What you have to do:
If a line below includes the string "Zarag", copy it.

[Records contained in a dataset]
------
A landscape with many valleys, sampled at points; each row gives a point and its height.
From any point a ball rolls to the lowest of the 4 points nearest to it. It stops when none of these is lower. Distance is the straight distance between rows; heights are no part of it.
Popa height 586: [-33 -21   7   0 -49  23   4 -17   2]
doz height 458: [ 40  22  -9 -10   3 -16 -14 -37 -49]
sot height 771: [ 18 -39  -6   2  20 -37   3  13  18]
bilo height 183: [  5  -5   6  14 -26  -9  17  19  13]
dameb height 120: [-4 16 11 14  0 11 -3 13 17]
------
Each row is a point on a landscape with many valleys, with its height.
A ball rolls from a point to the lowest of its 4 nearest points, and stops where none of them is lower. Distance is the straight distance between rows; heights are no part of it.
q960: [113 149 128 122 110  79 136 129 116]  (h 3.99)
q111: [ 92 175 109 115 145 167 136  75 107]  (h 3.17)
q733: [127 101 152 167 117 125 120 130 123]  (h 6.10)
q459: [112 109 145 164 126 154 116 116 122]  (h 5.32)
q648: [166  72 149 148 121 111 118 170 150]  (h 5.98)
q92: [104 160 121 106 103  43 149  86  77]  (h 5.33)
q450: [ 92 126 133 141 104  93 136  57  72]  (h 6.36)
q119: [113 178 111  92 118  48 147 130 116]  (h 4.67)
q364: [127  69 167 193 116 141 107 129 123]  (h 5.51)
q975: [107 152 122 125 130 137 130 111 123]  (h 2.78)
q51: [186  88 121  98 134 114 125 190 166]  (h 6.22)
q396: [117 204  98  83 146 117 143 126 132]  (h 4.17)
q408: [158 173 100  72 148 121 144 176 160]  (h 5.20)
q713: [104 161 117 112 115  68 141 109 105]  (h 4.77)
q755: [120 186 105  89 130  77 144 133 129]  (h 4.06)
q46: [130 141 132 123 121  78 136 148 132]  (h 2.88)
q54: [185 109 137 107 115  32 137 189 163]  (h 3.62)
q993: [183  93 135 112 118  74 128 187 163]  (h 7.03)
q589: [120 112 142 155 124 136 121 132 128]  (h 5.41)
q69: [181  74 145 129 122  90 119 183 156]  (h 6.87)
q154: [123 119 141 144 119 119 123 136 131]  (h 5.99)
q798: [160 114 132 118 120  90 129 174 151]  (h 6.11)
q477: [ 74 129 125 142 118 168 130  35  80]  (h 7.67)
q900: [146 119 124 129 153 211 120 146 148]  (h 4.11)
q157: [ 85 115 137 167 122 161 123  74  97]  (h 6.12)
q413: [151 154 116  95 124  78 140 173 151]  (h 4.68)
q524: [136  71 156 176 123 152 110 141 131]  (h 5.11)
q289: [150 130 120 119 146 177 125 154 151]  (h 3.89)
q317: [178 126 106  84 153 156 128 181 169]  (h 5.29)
------
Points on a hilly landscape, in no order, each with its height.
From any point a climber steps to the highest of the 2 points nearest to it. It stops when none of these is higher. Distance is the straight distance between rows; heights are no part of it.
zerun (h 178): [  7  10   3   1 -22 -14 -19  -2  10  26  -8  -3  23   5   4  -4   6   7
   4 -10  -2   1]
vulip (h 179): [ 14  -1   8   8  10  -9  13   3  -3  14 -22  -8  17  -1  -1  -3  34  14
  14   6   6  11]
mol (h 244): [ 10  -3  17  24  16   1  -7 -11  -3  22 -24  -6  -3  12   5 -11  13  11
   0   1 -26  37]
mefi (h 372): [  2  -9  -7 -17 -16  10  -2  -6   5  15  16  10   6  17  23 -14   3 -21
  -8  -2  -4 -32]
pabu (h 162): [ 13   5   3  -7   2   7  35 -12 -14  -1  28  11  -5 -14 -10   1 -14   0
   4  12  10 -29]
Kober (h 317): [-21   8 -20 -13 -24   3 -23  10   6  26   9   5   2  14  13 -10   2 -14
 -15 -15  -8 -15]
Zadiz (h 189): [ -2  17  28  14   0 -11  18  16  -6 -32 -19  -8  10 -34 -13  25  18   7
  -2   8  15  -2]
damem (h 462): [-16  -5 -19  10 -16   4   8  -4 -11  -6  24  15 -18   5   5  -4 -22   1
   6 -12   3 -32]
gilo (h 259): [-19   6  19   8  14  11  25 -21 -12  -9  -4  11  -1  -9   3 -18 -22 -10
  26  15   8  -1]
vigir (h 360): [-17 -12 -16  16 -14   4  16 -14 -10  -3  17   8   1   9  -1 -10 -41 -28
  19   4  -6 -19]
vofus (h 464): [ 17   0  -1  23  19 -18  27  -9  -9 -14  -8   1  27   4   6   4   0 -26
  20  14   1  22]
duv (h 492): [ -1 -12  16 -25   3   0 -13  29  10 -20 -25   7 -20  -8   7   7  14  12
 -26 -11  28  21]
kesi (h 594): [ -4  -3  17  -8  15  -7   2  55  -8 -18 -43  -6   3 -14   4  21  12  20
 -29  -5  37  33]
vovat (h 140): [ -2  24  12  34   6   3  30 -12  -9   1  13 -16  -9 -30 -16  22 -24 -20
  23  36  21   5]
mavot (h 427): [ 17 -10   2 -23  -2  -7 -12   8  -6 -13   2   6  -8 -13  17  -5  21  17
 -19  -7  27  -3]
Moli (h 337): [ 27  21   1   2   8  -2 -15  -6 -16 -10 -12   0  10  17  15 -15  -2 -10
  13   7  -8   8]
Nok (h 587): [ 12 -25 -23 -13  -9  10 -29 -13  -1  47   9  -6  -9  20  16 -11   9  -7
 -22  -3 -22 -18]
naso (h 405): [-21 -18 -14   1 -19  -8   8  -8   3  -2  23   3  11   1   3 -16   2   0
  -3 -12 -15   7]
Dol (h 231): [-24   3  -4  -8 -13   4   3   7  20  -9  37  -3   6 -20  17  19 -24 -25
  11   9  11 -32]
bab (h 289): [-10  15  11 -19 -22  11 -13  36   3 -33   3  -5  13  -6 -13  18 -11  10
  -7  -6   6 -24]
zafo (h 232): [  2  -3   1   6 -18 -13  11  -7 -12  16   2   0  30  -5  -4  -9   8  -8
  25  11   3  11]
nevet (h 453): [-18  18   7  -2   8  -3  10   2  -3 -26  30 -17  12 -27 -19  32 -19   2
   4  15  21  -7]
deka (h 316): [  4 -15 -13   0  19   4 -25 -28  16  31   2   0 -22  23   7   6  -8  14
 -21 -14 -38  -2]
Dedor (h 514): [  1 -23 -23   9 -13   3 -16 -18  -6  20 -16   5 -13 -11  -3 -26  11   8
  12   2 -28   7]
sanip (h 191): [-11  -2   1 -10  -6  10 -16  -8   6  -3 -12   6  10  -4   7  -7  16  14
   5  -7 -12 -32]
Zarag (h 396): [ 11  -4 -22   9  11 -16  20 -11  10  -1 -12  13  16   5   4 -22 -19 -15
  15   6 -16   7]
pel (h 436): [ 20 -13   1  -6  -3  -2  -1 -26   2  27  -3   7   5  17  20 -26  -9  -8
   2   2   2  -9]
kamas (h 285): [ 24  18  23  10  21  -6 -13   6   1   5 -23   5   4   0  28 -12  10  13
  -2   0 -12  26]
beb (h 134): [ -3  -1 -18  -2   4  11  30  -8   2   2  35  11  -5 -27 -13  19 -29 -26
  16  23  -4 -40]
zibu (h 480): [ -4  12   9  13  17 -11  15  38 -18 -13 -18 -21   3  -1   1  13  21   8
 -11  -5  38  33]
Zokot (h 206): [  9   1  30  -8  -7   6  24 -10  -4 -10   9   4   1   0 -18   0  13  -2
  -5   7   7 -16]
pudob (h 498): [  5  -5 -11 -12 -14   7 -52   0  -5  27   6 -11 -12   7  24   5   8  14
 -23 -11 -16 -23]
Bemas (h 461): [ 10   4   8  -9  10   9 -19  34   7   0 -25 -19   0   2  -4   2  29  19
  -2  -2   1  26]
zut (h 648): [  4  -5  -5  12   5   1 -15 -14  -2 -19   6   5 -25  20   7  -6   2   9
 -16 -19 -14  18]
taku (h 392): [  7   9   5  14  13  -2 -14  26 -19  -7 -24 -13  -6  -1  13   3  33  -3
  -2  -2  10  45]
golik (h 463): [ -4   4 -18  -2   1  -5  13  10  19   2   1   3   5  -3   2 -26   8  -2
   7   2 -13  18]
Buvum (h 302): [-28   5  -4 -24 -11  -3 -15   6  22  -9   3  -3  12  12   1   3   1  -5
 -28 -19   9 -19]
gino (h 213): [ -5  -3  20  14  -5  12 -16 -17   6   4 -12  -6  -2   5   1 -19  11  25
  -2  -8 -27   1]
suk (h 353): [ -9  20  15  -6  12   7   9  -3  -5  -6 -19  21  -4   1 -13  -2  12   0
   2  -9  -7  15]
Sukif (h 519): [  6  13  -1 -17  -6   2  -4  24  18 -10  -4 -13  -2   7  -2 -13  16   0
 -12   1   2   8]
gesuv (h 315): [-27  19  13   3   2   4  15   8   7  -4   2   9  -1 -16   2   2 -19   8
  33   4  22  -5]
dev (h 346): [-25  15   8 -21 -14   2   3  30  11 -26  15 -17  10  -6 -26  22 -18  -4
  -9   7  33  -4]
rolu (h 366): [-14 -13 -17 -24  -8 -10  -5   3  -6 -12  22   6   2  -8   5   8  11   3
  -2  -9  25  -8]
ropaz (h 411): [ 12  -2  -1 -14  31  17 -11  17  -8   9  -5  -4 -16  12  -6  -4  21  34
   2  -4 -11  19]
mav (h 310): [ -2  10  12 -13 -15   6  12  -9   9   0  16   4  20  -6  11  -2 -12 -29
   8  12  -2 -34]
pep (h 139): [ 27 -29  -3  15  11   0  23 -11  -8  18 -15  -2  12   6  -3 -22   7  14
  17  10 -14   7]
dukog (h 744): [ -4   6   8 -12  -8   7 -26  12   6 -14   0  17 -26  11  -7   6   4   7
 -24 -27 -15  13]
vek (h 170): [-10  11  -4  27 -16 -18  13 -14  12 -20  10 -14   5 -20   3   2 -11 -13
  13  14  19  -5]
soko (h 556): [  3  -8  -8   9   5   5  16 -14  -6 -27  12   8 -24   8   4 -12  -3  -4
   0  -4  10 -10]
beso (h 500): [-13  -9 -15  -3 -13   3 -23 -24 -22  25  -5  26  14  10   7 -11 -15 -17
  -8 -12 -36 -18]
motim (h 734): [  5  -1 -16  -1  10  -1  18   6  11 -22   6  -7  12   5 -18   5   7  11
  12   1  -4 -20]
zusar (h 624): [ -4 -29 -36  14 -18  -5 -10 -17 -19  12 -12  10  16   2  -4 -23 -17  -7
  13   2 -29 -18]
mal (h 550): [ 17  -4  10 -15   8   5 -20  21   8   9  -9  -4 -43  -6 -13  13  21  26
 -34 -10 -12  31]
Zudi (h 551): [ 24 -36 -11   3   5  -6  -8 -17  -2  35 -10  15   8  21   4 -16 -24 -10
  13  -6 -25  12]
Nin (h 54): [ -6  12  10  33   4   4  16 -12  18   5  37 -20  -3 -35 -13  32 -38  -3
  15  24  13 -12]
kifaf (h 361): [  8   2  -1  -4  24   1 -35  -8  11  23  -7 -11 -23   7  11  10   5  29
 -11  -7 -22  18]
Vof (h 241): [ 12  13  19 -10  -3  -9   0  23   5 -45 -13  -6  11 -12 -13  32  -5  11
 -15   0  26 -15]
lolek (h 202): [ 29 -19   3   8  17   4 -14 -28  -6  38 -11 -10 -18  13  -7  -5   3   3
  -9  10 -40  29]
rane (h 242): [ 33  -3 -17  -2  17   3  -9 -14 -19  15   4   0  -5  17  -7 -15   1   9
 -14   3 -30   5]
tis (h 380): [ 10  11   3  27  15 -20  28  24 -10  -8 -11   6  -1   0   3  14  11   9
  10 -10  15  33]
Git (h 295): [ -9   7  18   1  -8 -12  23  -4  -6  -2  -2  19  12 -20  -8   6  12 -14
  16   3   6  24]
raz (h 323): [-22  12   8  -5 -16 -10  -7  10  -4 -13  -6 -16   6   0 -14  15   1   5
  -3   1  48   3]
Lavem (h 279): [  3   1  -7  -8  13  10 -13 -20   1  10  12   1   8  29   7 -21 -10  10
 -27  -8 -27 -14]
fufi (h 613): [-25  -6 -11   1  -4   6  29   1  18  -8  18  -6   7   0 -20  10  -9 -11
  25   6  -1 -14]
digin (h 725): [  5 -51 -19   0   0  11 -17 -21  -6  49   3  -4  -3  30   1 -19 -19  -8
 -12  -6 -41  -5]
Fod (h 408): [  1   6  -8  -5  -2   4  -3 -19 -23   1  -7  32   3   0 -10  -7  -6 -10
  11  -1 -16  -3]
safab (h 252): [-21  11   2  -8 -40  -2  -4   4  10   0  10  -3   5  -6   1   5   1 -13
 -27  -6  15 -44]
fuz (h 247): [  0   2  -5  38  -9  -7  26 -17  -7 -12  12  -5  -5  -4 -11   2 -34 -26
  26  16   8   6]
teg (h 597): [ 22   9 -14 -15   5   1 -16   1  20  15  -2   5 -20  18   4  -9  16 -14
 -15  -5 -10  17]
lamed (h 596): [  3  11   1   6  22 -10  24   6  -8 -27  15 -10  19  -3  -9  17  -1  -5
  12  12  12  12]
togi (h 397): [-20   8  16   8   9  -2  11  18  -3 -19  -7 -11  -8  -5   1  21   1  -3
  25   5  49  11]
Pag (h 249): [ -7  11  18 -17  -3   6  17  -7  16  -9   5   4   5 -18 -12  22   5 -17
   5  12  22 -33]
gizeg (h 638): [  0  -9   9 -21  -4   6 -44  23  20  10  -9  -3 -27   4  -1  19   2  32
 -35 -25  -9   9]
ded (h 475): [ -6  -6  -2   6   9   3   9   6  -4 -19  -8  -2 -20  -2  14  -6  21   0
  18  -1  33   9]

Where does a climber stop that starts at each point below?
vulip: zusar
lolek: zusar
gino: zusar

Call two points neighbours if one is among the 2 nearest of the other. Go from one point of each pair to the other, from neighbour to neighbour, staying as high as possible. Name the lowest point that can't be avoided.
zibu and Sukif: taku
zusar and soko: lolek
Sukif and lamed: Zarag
------
Solution to the exercise:
Zarag (h 396): [ 11  -4 -22   9  11 -16  20 -11  10  -1 -12  13  16   5   4 -22 -19 -15
Sukif and lamed: Zarag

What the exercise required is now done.